▶ _Required action_: Provide the entries once more, identical in every word.

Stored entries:
Here is a tiny trained network, its code and every weight. The questions are about switching its units off for an input and a class, where a switched-off unit gives its printed mean instead of its output.

import numpy as np


def w(rows, s, z=0):
    codes = np.array(rows[::2]) - 128.0
    scale = np.full(codes.shape[1], s)
    scale[-1] = z or s
    return codes * scale


def f(y):
    return y / 2 * (1 + np.tanh(0.7978845608 * (y + 0.044715 * y**3)))


def log_softmax(a):
    a = a - a.max(-1, keepdims=True)
    return a - np.log(np.exp(a).sum(-1, keepdims=True))


def net(x, mask):
    res = np.array(x, float).reshape(1, 5) / 4 @ E
    y = f(res @ A[0][:, :-1].T + A[0][:, -1])
    res = res + np.where(mask, y, B[0][:, -1]) @ B[0][:, :-1]
    return log_softmax(res[-1] @ U[:, :-1].T + U[:, -1])


A, B = {}, {}
E = w([
[143,98,254],'x0',
[127,127,129],'x1',
[126,130,127],'x2',
[226,21,103],'x3',
[239,215,105],'x4',
],0.0054)
A[0] = w([
[182,185,112,84],'neuron 1',
[148,121,215,32],'neuron 2',
[180,80,125,81],'neuron 3',
[161,44,85,63],'neuron 4',
[202,165,131,79],'neuron 5',
[122,127,66,24],'neuron 6',
[104,123,9,40],'neuron 7',
[72,191,142,35],'neuron 8',
[84,175,141,30],'neuron 9',
[125,115,149,33],'neuron 10',
[155,120,226,65],'neuron 11',
[170,77,118,24],'neuron 12',
[160,147,123,29],'neuron 13',
[170,76,118,33],'neuron 14',
[61,39,99,75],'neuron 15',
[56,66,116,50],'neuron 16',
[86,214,154,63],'neuron 17',
[196,92,100,87],'neuron 18',
[180,159,121,63],'neuron 19',
[166,93,124,3],'neuron 20',
[189,174,127,41],'neuron 21',
[121,127,78,42],'neuron 22',
[124,140,167,52],'neuron 23',
[168,69,110,76],'neuron 24',
[153,150,123,30],'neuron 25',
[143,136,100,178],'neuron 26',
[185,177,130,45],'neuron 27',
[135,126,96,217],'neuron 28',
[207,137,136,169],'neuron 29',
],0.013,0.006)
B[0] = w([
[145,122,189,175],'neuron 1',
[177,90,37,155],'neuron 2',
[101,183,97,165],'neuron 3',
[84,215,127,194],'neuron 4',
[173,122,171,172],'neuron 5',
[192,118,76,109],'neuron 6',
[171,49,2,205],'neuron 7',
[148,218,109,196],'neuron 8',
[157,196,107,149],'neuron 9',
[179,128,110,83],'neuron 10',
[160,82,24,198],'neuron 11',
[143,194,97,127],'neuron 12',
[194,148,129,90],'neuron 13',
[137,191,97,132],'neuron 14',
[194,143,231,250],'neuron 15',
[227,143,194,204],'neuron 16',
[93,213,113,241],'neuron 17',
[85,155,128,181],'neuron 18',
[176,139,161,130],'neuron 19',
[175,198,92,102],'neuron 20',
[205,151,172,141],'neuron 21',
[175,119,89,104],'neuron 22',
[158,141,75,103],'neuron 23',
[102,195,116,165],'neuron 24',
[202,145,129,87],'neuron 25',
[98,107,128,196],'neuron 26',
[202,143,174,142],'neuron 27',
[78,110,125,255],'neuron 28',
[97,91,153,242],'neuron 29',
],0.031,0.003)
U = w([
[145,134,66,50],'0',
[244,41,153,13],'1',
[211,3,4,119],'2',
[140,42,97,255],'3',
[137,37,94,209],'4',
],0.0071,0.0053)

Each question gives the input, the list of numbers given to net, and the class t.
The units are the neurons (one row each of A and B). Each row of codes is followed by its name. A weight is (code - 128) times the scale printed after its matrix; where a second scale follows, it is the last column's (A, B and U).
mask holds one flag per neuron, in row order. A switched-off neuron (its flag False) gives its mean, the last column of its row in B, instead of its output. The means were averaged over made-up inputs and are rounded, as every weight is.
A unit's drop is (log p(t) with every unit on - log p(t) with that unit switched off) / (log p(t) with every unit on - log p(t) with every unit switched off).
The circuit of an input: a set's keep is (log p(t) with only the set's units on - log p(t) with every unit switched off) / (log p(t) with every unit on - log p(t) with every unit switched off). Starting from the 12 units with the biggest drops (on a tie, the unit counted first), units are removed one at a time, each time the one whose removal leaves the highest keep (on an exact tie, the one counted first), for as long as the keep stays at least 0.8.
units of the circuit, in order: the units of the circuit, biggest drop first
most important unit: the unit with the biggest drop
k most important neurons: the k neurons with the biggest drops, biggest first
drop of u: that unit's drop, to one decimal
input [-7,0,-3,2,-8], class 1: units of the circuit, in order	(neuron 15)
input [-2,-5,4,-5,-6], class 1: units of the circuit, in order	(neuron 16; neuron 15)
input [5,7,7,7,5], class 0: units of the circuit, in order	(neuron 3; neuron 24)
input [5,3,-5,-2,-4], class 2: units of the circuit, in order	(neuron 11; neuron 2; neuron 4)
input [0,-5,2,-7,0], class 0: units of the circuit, in order	(neuron 17; neuron 8)
input [-3,7,0,7,1], class 0: units of the circuit, in order	(neuron 4; neuron 24)
input [7,3,7,0,1], class 2: units of the circuit, in order	(neuron 11; neuron 2)
input [-2,-3,1,-7,-5], class 0: units of the circuit, in order	(neuron 8; neuron 17)
input [8,1,5,1,5], class 2: 2 most important neurons	(neuron 11; neuron 2)
input [-2,-1,4,-6,7], class 1: units of the circuit, in order	(neuron 1; neuron 27)
input [1,-6,3,7,-5], class 0: units of the circuit, in order	(neuron 4; neuron 24)
input [-3,7,2,6,7], class 1: 4 most important neurons	(neuron 5; neuron 21; neuron 27; neuron 1)
input [5,6,0,-4,-6], class 1: 2 most important neurons	(neuron 16; neuron 15)
input [-7,6,-1,5,8], class 1: most important unit	neuron 1
input [3,1,2,-3,-6], class 1: 2 most important neurons	(neuron 16; neuron 15)
input [-3,5,4,6,1], class 0: 3 most important neurons	(neuron 4; neuron 24; neuron 3)
input [8,4,-1,-4,-8], class 1: 3 most important neurons	(neuron 16; neuron 15; neuron 7)
input [4,-1,-4,1,1], class 2: 2 most important neurons	(neuron 15; neuron 11)
input [1,0,0,6,4], class 0: drop of neuron 14	0.2
input [-5,-5,-1,8,-4], class 0: drop of neuron 4	0.2
input [-7,-7,-1,-4,-6], class 2: drop of neuron 14	0.0
input [-5,4,-3,0,0], class 2: most important neuron	(neuron 7)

▶ _Response to the exercise_:
Here is a tiny trained network, its code and every weight. The questions are about switching its units off for an input and a class, where a switched-off unit gives its printed mean instead of its output.

import numpy as np


def w(rows, s, z=0):
    codes = np.array(rows[::2]) - 128.0
    scale = np.full(codes.shape[1], s)
    scale[-1] = z or s
    return codes * scale


def f(y):
    return y / 2 * (1 + np.tanh(0.7978845608 * (y + 0.044715 * y**3)))


def log_softmax(a):
    a = a - a.max(-1, keepdims=True)
    return a - np.log(np.exp(a).sum(-1, keepdims=True))


def net(x, mask):
    res = np.array(x, float).reshape(1, 5) / 4 @ E
    y = f(res @ A[0][:, :-1].T + A[0][:, -1])
    res = res + np.where(mask, y, B[0][:, -1]) @ B[0][:, :-1]
    return log_softmax(res[-1] @ U[:, :-1].T + U[:, -1])


A, B = {}, {}
E = w([
[143,98,254],'x0',
[127,127,129],'x1',
[126,130,127],'x2',
[226,21,103],'x3',
[239,215,105],'x4',
],0.0054)
A[0] = w([
[182,185,112,84],'neuron 1',
[148,121,215,32],'neuron 2',
[180,80,125,81],'neuron 3',
[161,44,85,63],'neuron 4',
[202,165,131,79],'neuron 5',
[122,127,66,24],'neuron 6',
[104,123,9,40],'neuron 7',
[72,191,142,35],'neuron 8',
[84,175,141,30],'neuron 9',
[125,115,149,33],'neuron 10',
[155,120,226,65],'neuron 11',
[170,77,118,24],'neuron 12',
[160,147,123,29],'neuron 13',
[170,76,118,33],'neuron 14',
[61,39,99,75],'neuron 15',
[56,66,116,50],'neuron 16',
[86,214,154,63],'neuron 17',
[196,92,100,87],'neuron 18',
[180,159,121,63],'neuron 19',
[166,93,124,3],'neuron 20',
[189,174,127,41],'neuron 21',
[121,127,78,42],'neuron 22',
[124,140,167,52],'neuron 23',
[168,69,110,76],'neuron 24',
[153,150,123,30],'neuron 25',
[143,136,100,178],'neuron 26',
[185,177,130,45],'neuron 27',
[135,126,96,217],'neuron 28',
[207,137,136,169],'neuron 29',
],0.013,0.006)
B[0] = w([
[145,122,189,175],'neuron 1',
[177,90,37,155],'neuron 2',
[101,183,97,165],'neuron 3',
[84,215,127,194],'neuron 4',
[173,122,171,172],'neuron 5',
[192,118,76,109],'neuron 6',
[171,49,2,205],'neuron 7',
[148,218,109,196],'neuron 8',
[157,196,107,149],'neuron 9',
[179,128,110,83],'neuron 10',
[160,82,24,198],'neuron 11',
[143,194,97,127],'neuron 12',
[194,148,129,90],'neuron 13',
[137,191,97,132],'neuron 14',
[194,143,231,250],'neuron 15',
[227,143,194,204],'neuron 16',
[93,213,113,241],'neuron 17',
[85,155,128,181],'neuron 18',
[176,139,161,130],'neuron 19',
[175,198,92,102],'neuron 20',
[205,151,172,141],'neuron 21',
[175,119,89,104],'neuron 22',
[158,141,75,103],'neuron 23',
[102,195,116,165],'neuron 24',
[202,145,129,87],'neuron 25',
[98,107,128,196],'neuron 26',
[202,143,174,142],'neuron 27',
[78,110,125,255],'neuron 28',
[97,91,153,242],'neuron 29',
],0.031,0.003)
U = w([
[145,134,66,50],'0',
[244,41,153,13],'1',
[211,3,4,119],'2',
[140,42,97,255],'3',
[137,37,94,209],'4',
],0.0071,0.0053)

Each question gives the input, the list of numbers given to net, and the class t.
The units are the neurons (one row each of A and B). Each row of codes is followed by its name. A weight is (code - 128) times the scale printed after its matrix; where a second scale follows, it is the last column's (A, B and U).
mask holds one flag per neuron, in row order. A switched-off neuron (its flag False) gives its mean, the last column of its row in B, instead of its output. The means were averaged over made-up inputs and are rounded, as every weight is.
A unit's drop is (log p(t) with every unit on - log p(t) with that unit switched off) / (log p(t) with every unit on - log p(t) with every unit switched off).
The circuit of an input: a set's keep is (log p(t) with only the set's units on - log p(t) with every unit switched off) / (log p(t) with every unit on - log p(t) with every unit switched off). Starting from the 12 units with the biggest drops (on a tie, the unit counted first), units are removed one at a time, each time the one whose removal leaves the highest keep (on an exact tie, the one counted first), for as long as the keep stays at least 0.8.
units of the circuit, in order: the units of the circuit, biggest drop first
most important unit: the unit with the biggest drop
k most important neurons: the k neurons with the biggest drops, biggest first
drop of u: that unit's drop, to one decimal
input [-7,0,-3,2,-8], class 1: units of the circuit, in order	(neuron 15)
input [-2,-5,4,-5,-6], class 1: units of the circuit, in order	(neuron 16; neuron 15)
input [5,7,7,7,5], class 0: units of the circuit, in order	(neuron 3; neuron 24)
input [5,3,-5,-2,-4], class 2: units of the circuit, in order	(neuron 11; neuron 2; neuron 4)
input [0,-5,2,-7,0], class 0: units of the circuit, in order	(neuron 17; neuron 8)
input [-3,7,0,7,1], class 0: units of the circuit, in order	(neuron 4; neuron 24)
input [7,3,7,0,1], class 2: units of the circuit, in order	(neuron 11; neuron 2)
input [-2,-3,1,-7,-5], class 0: units of the circuit, in order	(neuron 8; neuron 17)
input [8,1,5,1,5], class 2: 2 most important neurons	(neuron 11; neuron 2)
input [-2,-1,4,-6,7], class 1: units of the circuit, in order	(neuron 1; neuron 27)
input [1,-6,3,7,-5], class 0: units of the circuit, in order	(neuron 4; neuron 24)
input [-3,7,2,6,7], class 1: 4 most important neurons	(neuron 5; neuron 21; neuron 27; neuron 1)
input [5,6,0,-4,-6], class 1: 2 most important neurons	(neuron 16; neuron 15)
input [-7,6,-1,5,8], class 1: most important unit	neuron 1
input [3,1,2,-3,-6], class 1: 2 most important neurons	(neuron 16; neuron 15)
input [-3,5,4,6,1], class 0: 3 most important neurons	(neuron 4; neuron 24; neuron 3)
input [8,4,-1,-4,-8], class 1: 3 most important neurons	(neuron 16; neuron 15; neuron 7)
input [4,-1,-4,1,1], class 2: 2 most important neurons	(neuron 15; neuron 11)
input [1,0,0,6,4], class 0: drop of neuron 14	0.2
input [-5,-5,-1,8,-4], class 0: drop of neuron 4	0.2
input [-7,-7,-1,-4,-6], class 2: drop of neuron 14	0.0
input [-5,4,-3,0,0], class 2: most important neuron	(neuron 7)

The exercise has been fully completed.